_Problem to work on_: Lift out, unaltered, the lines of the material below between the line holding "[123 109 144" and the line holding "[162 101 129", counting both.

********

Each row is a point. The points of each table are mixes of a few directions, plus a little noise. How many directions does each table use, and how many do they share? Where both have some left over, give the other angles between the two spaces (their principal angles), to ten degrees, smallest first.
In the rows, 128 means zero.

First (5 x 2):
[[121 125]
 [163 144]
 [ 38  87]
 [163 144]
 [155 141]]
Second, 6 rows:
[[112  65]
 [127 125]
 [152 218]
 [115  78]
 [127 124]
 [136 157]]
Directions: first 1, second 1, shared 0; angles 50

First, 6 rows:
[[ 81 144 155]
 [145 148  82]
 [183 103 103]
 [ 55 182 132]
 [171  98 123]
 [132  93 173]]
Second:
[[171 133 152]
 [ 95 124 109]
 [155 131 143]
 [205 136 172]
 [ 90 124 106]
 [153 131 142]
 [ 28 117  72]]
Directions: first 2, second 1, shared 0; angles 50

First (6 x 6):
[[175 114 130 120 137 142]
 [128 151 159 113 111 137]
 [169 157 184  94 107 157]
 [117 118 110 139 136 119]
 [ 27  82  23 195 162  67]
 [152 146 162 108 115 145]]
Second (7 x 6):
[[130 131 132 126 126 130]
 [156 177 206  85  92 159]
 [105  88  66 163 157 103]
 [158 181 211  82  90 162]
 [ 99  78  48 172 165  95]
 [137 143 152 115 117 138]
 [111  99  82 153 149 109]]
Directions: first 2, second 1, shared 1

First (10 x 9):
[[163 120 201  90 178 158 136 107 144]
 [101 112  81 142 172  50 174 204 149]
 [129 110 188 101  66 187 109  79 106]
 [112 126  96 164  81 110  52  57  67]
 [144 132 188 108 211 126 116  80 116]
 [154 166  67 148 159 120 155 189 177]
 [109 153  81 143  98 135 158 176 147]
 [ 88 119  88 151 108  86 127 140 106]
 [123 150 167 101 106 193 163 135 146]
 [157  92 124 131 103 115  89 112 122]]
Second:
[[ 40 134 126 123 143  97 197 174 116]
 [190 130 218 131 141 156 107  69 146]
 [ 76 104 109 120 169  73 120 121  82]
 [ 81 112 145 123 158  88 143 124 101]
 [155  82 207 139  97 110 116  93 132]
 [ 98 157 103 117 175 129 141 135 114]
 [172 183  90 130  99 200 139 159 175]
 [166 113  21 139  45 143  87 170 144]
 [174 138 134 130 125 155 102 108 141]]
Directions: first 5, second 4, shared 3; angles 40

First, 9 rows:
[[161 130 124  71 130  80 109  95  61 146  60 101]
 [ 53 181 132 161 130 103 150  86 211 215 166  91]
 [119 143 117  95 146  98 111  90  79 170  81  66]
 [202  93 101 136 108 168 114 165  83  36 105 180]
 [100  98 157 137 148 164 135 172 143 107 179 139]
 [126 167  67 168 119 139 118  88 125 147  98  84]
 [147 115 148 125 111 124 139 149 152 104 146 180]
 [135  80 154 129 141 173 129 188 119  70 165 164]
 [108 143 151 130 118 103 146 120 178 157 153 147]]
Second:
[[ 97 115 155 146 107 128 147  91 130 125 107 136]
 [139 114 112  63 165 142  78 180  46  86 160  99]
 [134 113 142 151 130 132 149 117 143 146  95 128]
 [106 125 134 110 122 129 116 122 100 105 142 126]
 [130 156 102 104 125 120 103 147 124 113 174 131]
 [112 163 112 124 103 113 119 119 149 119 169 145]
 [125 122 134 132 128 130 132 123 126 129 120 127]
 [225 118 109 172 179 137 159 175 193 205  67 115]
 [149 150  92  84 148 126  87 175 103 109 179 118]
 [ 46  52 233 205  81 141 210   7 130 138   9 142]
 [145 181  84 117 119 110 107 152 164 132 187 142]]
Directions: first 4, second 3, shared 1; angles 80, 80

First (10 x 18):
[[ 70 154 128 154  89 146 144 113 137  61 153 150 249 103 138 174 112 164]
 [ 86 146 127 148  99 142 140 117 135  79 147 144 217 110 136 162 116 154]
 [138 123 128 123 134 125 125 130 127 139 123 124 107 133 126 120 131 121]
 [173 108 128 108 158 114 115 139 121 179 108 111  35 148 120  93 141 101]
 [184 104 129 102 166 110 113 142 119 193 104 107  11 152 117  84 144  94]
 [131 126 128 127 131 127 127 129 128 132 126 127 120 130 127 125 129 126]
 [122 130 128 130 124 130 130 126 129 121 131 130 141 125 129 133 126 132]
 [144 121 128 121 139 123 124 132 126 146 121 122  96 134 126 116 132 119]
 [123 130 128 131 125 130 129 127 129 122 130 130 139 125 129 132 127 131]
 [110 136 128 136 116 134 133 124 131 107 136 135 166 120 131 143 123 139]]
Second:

********

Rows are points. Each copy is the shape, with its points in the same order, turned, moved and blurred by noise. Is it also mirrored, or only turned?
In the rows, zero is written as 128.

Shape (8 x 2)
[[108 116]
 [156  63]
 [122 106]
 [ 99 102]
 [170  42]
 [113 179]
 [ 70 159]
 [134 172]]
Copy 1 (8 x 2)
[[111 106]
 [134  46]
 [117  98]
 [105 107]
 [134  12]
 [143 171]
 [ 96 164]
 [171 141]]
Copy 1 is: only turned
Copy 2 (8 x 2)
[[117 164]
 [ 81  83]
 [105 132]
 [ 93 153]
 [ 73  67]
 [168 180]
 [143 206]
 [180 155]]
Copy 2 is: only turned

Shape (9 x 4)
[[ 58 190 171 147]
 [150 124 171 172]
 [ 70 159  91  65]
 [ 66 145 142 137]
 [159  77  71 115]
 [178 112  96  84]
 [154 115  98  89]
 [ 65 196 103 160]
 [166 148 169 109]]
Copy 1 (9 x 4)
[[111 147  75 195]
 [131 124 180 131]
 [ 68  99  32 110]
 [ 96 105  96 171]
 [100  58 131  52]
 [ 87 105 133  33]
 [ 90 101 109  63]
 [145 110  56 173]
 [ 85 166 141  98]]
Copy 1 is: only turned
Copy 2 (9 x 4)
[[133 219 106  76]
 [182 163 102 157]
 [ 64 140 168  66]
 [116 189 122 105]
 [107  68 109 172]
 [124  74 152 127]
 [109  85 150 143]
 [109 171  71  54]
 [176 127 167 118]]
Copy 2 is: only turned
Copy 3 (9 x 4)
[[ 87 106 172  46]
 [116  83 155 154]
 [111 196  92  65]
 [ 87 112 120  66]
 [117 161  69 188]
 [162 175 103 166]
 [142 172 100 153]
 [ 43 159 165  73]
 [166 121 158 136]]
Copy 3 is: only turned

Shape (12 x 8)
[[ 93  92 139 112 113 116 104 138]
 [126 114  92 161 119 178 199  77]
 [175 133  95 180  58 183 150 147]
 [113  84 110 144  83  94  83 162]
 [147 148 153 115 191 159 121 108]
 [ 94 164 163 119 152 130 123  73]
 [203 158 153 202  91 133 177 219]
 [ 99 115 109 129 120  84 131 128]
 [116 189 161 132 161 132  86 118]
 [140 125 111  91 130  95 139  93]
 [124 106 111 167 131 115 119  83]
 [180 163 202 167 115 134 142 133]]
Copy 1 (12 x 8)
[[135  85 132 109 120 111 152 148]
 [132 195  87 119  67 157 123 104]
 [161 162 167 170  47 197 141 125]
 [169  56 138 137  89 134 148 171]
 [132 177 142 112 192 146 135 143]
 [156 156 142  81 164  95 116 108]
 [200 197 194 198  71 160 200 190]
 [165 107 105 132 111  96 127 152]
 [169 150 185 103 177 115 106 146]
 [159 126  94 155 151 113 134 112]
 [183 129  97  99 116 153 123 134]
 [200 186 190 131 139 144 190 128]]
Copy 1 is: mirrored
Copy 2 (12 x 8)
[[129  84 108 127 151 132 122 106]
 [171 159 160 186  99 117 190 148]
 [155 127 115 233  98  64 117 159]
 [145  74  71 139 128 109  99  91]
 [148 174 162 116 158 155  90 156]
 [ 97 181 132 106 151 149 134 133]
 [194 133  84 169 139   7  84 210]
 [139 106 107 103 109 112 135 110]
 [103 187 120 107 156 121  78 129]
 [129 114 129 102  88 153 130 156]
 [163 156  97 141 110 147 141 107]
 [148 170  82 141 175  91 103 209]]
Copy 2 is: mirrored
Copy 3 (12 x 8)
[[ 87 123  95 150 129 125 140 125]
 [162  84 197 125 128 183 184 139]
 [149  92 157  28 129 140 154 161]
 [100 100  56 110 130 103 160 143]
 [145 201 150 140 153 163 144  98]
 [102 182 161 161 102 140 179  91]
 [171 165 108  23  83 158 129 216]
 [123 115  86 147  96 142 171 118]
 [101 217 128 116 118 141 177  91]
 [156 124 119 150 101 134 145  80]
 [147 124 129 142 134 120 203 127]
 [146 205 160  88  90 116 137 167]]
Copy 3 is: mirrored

********

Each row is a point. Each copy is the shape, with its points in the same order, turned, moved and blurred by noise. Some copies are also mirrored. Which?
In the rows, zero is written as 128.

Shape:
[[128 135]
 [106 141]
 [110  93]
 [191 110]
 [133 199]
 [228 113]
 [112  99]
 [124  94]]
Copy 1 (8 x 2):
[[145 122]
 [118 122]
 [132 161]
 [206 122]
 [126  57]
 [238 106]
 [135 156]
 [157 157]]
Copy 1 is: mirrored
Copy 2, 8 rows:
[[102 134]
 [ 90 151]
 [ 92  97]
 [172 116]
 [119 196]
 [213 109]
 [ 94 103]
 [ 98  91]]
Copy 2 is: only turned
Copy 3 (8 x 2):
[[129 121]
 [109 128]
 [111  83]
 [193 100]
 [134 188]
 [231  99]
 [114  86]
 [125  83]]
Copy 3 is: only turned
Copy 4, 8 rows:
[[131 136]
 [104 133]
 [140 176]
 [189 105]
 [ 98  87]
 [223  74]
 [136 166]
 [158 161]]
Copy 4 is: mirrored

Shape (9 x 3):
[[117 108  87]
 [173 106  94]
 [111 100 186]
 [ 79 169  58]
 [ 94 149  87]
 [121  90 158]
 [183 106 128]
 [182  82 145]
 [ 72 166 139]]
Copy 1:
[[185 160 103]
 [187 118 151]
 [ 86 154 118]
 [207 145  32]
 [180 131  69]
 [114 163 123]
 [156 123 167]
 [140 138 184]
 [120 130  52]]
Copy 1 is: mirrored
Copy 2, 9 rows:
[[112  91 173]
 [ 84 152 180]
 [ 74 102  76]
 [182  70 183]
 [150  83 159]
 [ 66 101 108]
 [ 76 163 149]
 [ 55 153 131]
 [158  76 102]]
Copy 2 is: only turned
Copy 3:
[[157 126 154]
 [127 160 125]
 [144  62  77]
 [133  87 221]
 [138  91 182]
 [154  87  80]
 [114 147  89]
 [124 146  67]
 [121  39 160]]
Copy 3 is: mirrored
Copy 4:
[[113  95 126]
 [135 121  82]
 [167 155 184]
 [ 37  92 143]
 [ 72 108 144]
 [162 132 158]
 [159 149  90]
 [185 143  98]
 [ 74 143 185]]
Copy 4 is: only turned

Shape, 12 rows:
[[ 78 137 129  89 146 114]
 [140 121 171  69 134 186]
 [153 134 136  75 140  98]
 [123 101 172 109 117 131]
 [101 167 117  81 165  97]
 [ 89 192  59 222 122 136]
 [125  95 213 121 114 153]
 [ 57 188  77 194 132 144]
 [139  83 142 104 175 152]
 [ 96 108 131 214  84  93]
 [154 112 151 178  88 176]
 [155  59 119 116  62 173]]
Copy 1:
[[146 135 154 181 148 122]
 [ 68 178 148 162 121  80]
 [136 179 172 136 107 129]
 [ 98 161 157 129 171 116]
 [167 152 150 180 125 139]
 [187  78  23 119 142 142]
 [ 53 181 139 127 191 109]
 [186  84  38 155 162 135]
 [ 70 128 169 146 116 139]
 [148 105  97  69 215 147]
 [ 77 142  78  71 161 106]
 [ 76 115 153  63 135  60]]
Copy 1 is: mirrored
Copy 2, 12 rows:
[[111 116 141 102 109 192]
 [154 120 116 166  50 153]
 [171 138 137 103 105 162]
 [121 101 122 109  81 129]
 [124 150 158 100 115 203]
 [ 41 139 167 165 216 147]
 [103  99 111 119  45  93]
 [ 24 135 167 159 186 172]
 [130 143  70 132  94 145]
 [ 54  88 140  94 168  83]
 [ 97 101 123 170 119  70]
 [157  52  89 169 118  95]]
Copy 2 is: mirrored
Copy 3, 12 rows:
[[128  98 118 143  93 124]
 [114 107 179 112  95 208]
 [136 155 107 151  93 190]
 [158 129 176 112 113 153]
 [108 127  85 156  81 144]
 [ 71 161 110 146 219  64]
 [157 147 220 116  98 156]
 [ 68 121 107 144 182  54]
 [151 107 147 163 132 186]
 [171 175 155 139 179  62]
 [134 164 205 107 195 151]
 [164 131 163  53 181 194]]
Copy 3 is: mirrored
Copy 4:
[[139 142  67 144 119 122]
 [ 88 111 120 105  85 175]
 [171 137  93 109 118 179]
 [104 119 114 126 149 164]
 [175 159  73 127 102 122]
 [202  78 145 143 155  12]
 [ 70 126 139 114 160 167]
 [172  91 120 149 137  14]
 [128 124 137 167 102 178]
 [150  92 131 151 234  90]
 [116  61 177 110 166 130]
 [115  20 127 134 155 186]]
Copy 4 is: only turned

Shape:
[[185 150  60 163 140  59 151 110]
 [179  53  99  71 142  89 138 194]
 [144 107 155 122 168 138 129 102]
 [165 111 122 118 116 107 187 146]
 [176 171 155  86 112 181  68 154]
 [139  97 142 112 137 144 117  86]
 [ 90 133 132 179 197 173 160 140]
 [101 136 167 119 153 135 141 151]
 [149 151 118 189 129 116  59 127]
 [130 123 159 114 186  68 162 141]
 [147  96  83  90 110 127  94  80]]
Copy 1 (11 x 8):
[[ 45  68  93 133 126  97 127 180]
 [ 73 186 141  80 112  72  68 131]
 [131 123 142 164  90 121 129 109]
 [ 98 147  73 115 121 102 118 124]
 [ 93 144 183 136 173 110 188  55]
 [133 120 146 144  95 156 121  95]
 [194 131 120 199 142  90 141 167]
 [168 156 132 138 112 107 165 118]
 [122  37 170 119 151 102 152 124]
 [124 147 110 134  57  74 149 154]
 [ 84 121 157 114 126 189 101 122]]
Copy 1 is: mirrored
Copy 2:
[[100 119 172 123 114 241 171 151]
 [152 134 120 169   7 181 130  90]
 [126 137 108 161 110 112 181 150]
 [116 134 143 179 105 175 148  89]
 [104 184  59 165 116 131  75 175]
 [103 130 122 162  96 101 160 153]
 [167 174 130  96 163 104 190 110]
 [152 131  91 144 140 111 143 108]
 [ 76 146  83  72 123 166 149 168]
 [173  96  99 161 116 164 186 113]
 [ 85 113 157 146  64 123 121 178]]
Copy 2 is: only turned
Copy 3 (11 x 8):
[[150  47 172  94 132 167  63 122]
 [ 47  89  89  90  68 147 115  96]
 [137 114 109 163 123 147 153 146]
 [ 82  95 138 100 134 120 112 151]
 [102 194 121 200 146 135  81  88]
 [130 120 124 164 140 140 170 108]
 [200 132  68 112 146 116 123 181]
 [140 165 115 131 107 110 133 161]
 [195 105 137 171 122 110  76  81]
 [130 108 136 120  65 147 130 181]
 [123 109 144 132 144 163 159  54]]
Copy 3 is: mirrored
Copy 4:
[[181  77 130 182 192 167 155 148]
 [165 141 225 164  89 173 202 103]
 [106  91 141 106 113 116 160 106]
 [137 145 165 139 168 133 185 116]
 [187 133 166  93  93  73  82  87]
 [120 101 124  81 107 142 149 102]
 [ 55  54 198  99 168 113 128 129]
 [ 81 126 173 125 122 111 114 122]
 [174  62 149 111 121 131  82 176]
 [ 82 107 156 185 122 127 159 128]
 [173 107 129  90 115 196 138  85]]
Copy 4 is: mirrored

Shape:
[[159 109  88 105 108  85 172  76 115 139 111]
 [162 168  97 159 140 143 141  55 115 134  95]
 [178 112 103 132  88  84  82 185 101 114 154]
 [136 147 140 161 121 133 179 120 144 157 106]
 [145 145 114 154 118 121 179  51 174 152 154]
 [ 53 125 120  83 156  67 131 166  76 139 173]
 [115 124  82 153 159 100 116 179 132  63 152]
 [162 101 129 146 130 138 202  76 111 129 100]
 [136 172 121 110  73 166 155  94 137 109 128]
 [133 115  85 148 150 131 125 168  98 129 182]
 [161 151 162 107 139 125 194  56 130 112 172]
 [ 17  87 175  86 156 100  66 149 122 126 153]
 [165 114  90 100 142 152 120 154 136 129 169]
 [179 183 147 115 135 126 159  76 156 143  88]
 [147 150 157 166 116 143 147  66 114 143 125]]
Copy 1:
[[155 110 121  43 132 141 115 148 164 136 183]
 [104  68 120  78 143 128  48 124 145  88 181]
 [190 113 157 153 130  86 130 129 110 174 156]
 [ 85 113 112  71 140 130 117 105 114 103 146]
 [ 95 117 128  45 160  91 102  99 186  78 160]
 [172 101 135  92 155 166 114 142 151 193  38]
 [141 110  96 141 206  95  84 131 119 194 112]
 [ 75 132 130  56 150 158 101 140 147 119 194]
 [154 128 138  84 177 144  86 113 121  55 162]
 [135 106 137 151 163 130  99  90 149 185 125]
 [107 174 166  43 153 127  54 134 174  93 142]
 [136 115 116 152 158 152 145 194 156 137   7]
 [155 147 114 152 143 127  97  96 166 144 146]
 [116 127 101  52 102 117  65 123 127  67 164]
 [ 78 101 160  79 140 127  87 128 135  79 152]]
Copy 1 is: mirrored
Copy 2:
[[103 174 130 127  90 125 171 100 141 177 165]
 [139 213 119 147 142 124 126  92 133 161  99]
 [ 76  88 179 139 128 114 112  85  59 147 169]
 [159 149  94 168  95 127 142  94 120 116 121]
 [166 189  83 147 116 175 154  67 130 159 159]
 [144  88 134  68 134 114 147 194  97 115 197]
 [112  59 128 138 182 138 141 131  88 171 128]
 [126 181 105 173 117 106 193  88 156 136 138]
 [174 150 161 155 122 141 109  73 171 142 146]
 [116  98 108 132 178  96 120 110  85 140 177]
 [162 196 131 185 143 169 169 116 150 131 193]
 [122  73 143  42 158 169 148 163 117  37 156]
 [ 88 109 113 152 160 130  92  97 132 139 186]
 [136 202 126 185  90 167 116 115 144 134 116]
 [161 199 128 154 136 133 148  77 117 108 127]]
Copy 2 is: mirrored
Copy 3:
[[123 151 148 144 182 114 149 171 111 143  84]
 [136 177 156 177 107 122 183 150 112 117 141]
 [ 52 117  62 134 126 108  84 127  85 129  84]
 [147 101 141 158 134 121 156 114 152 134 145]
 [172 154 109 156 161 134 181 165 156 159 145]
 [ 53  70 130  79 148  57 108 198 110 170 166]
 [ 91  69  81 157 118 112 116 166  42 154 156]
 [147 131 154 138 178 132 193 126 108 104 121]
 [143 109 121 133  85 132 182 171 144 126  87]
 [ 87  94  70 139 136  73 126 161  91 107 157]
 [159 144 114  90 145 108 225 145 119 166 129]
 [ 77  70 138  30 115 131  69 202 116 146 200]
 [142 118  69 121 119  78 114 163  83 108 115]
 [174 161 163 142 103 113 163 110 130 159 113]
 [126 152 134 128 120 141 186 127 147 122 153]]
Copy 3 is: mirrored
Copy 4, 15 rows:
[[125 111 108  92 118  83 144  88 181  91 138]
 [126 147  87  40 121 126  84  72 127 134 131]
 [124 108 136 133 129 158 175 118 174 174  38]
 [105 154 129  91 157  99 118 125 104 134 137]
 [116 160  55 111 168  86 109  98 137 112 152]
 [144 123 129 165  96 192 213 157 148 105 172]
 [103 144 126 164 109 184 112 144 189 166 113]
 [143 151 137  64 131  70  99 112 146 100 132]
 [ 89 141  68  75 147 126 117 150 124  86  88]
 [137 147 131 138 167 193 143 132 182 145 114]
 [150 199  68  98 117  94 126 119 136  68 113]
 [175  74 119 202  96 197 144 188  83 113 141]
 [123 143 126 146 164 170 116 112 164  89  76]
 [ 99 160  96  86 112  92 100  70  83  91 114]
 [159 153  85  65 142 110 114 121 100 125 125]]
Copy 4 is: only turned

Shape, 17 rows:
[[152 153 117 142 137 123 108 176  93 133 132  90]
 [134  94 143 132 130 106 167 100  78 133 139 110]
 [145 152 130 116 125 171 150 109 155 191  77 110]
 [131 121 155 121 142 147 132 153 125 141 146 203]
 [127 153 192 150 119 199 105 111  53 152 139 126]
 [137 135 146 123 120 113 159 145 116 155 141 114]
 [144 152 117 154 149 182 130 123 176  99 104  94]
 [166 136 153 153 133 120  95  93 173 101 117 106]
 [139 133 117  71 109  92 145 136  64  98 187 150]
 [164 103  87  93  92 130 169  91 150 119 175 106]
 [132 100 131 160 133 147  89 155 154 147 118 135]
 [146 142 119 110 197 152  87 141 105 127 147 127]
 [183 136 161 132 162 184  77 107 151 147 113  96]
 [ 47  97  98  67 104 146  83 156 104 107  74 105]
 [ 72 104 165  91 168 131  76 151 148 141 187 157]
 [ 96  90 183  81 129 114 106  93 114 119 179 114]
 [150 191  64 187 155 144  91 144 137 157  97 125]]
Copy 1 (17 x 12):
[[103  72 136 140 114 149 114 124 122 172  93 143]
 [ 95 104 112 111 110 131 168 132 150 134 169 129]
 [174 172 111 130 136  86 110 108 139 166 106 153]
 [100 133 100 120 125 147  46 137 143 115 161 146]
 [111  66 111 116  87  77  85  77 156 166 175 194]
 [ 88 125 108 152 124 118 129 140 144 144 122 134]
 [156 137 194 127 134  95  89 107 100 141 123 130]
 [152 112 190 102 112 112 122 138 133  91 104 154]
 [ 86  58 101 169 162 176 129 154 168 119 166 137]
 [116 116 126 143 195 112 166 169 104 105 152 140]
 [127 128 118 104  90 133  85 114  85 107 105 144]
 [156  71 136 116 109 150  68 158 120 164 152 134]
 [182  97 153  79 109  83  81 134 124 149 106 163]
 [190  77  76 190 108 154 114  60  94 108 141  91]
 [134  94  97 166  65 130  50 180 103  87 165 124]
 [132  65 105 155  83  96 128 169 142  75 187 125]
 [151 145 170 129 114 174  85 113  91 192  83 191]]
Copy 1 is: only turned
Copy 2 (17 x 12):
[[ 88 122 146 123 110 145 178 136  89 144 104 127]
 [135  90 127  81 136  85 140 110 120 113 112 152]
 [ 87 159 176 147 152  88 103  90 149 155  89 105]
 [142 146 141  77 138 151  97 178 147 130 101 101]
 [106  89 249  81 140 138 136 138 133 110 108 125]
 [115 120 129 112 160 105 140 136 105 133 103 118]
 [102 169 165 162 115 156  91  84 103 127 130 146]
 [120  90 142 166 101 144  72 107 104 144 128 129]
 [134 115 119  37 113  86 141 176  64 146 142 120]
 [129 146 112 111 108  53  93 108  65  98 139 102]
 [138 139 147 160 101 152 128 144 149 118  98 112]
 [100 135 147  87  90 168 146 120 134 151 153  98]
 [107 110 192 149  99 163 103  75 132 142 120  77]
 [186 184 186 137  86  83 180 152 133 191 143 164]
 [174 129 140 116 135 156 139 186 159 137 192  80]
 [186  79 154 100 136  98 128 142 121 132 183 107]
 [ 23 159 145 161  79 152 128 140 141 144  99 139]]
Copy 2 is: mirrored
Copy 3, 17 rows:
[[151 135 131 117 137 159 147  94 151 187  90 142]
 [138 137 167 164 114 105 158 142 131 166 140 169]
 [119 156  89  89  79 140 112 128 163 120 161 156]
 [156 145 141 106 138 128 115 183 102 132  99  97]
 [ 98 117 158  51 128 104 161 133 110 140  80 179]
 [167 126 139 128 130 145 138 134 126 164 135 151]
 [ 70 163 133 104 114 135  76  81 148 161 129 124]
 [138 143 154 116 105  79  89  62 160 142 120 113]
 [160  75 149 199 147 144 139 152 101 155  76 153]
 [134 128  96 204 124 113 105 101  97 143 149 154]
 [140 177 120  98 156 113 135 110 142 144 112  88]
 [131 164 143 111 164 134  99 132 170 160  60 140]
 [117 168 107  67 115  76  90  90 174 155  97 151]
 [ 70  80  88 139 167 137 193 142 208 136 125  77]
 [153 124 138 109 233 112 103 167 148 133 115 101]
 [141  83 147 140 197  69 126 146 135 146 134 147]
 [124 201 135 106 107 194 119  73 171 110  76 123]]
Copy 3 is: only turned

********

_Answer to the problem_:
 [123 109 144 132 144 163 159  54]]
Copy 3 is: mirrored
Copy 4:
[[181  77 130 182 192 167 155 148]
 [165 141 225 164  89 173 202 103]
 [106  91 141 106 113 116 160 106]
 [137 145 165 139 168 133 185 116]
 [187 133 166  93  93  73  82  87]
 [120 101 124  81 107 142 149 102]
 [ 55  54 198  99 168 113 128 129]
 [ 81 126 173 125 122 111 114 122]
 [174  62 149 111 121 131  82 176]
 [ 82 107 156 185 122 127 159 128]
 [173 107 129  90 115 196 138  85]]
Copy 4 is: mirrored

Shape:
[[159 109  88 105 108  85 172  76 115 139 111]
 [162 168  97 159 140 143 141  55 115 134  95]
 [178 112 103 132  88  84  82 185 101 114 154]
 [136 147 140 161 121 133 179 120 144 157 106]
 [145 145 114 154 118 121 179  51 174 152 154]
 [ 53 125 120  83 156  67 131 166  76 139 173]
 [115 124  82 153 159 100 116 179 132  63 152]
 [162 101 129 146 130 138 202  76 111 129 100]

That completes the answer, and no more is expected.